> _PROBLEM_:
Copy the lines below verbatim. Begin with the first and end with the line containing "neduv,147,114,120,134,133,154,110".

> _MATERIAL SUPPLIED_:
● ● ● ● ●
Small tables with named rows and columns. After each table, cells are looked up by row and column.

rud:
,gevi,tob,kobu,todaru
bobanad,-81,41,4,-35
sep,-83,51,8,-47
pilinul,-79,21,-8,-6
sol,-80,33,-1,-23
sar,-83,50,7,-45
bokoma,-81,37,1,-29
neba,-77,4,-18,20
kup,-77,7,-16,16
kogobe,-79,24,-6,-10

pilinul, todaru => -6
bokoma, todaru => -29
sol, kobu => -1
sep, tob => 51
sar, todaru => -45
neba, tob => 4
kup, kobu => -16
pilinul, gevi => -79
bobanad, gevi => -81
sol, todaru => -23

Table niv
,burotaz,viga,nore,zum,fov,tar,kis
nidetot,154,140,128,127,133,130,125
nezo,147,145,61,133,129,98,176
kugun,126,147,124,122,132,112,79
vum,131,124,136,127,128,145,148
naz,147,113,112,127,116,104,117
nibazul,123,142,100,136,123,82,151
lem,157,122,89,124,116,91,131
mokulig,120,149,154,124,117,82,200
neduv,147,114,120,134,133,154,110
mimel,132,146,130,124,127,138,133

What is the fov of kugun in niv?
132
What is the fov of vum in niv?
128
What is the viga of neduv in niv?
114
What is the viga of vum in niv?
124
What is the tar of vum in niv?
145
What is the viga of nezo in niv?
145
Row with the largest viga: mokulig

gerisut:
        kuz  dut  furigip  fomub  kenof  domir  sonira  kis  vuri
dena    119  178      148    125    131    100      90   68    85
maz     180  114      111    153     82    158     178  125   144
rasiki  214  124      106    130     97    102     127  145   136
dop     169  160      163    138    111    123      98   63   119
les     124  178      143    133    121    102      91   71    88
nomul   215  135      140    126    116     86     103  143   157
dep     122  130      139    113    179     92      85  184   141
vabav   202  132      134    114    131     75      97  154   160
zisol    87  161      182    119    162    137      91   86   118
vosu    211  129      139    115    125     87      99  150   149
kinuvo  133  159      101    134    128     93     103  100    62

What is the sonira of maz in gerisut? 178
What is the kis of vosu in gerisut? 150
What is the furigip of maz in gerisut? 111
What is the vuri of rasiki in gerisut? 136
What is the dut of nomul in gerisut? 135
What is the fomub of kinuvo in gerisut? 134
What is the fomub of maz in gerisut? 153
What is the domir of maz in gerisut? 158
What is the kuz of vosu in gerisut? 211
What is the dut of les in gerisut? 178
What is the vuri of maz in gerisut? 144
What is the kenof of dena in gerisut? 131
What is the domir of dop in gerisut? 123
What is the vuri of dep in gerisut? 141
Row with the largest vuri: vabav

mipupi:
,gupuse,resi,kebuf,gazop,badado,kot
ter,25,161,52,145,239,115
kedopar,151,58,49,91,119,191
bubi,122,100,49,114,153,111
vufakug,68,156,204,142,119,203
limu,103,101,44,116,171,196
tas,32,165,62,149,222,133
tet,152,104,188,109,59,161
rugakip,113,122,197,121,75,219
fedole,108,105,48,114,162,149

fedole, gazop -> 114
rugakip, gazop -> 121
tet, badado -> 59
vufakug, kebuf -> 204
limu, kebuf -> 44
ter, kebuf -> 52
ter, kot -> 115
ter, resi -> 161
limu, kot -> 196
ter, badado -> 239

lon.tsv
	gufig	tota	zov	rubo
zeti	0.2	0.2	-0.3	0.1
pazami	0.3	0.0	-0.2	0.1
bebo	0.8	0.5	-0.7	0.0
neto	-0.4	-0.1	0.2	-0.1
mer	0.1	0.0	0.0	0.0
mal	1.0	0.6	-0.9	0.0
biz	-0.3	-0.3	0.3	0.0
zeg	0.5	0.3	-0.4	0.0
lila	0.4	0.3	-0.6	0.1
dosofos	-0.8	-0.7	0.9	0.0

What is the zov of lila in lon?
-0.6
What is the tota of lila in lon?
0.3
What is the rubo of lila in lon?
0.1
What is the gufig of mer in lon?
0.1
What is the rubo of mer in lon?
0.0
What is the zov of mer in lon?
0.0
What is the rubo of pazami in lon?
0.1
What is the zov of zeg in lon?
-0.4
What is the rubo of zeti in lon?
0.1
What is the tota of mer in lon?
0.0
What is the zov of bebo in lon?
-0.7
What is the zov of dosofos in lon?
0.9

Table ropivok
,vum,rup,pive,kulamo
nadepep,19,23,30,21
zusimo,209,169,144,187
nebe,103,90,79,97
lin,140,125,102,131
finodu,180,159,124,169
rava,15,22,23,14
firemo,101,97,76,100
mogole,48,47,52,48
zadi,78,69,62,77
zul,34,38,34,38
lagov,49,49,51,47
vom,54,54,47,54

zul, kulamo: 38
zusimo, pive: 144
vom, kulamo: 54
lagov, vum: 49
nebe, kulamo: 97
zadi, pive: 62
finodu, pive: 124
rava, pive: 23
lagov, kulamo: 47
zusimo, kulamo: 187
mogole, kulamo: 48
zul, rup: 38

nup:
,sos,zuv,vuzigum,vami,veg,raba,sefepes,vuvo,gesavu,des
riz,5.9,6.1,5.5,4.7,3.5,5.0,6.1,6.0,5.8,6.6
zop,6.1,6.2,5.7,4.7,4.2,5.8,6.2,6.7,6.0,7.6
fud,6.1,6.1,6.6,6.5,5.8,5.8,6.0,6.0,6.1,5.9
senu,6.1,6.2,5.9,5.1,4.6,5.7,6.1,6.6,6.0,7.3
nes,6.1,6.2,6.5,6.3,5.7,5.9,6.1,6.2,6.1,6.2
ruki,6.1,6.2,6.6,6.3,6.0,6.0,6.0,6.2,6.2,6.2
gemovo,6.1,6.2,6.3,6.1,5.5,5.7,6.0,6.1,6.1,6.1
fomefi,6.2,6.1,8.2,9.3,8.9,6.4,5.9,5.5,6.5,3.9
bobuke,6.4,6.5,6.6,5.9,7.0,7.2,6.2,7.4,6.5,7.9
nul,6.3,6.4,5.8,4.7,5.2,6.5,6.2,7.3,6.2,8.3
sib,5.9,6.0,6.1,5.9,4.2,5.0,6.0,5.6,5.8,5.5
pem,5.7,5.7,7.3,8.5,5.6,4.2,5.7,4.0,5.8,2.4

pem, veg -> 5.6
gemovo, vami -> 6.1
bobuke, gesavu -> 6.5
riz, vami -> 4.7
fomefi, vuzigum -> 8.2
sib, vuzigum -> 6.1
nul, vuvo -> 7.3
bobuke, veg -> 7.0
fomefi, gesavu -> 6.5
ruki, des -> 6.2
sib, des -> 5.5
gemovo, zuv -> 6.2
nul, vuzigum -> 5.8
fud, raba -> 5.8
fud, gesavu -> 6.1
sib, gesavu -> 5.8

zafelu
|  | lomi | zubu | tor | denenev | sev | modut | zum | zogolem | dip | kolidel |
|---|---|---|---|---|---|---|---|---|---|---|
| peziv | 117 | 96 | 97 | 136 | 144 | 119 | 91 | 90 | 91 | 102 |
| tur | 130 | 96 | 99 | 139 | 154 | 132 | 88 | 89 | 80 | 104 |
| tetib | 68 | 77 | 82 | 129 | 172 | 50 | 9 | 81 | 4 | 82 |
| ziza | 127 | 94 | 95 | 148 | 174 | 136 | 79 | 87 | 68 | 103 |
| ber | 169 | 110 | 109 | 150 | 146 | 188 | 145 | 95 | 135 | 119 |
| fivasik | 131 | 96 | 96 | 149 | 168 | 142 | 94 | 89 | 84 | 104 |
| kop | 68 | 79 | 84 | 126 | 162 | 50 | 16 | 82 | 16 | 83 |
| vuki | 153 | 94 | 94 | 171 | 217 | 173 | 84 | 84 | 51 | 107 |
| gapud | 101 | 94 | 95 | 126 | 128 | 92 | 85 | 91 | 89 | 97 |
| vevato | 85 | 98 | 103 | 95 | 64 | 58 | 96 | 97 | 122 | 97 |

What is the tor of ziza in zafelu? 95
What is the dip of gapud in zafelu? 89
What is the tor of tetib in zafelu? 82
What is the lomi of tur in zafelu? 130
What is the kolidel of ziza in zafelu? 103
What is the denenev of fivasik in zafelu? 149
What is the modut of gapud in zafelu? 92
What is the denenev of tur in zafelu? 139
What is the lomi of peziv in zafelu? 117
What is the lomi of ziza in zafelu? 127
● ● ● ● ●
> _RESPONSE_:
Small tables with named rows and columns. After each table, cells are looked up by row and column.

rud:
,gevi,tob,kobu,todaru
bobanad,-81,41,4,-35
sep,-83,51,8,-47
pilinul,-79,21,-8,-6
sol,-80,33,-1,-23
sar,-83,50,7,-45
bokoma,-81,37,1,-29
neba,-77,4,-18,20
kup,-77,7,-16,16
kogobe,-79,24,-6,-10

pilinul, todaru => -6
bokoma, todaru => -29
sol, kobu => -1
sep, tob => 51
sar, todaru => -45
neba, tob => 4
kup, kobu => -16
pilinul, gevi => -79
bobanad, gevi => -81
sol, todaru => -23

Table niv
,burotaz,viga,nore,zum,fov,tar,kis
nidetot,154,140,128,127,133,130,125
nezo,147,145,61,133,129,98,176
kugun,126,147,124,122,132,112,79
vum,131,124,136,127,128,145,148
naz,147,113,112,127,116,104,117
nibazul,123,142,100,136,123,82,151
lem,157,122,89,124,116,91,131
mokulig,120,149,154,124,117,82,200
neduv,147,114,120,134,133,154,110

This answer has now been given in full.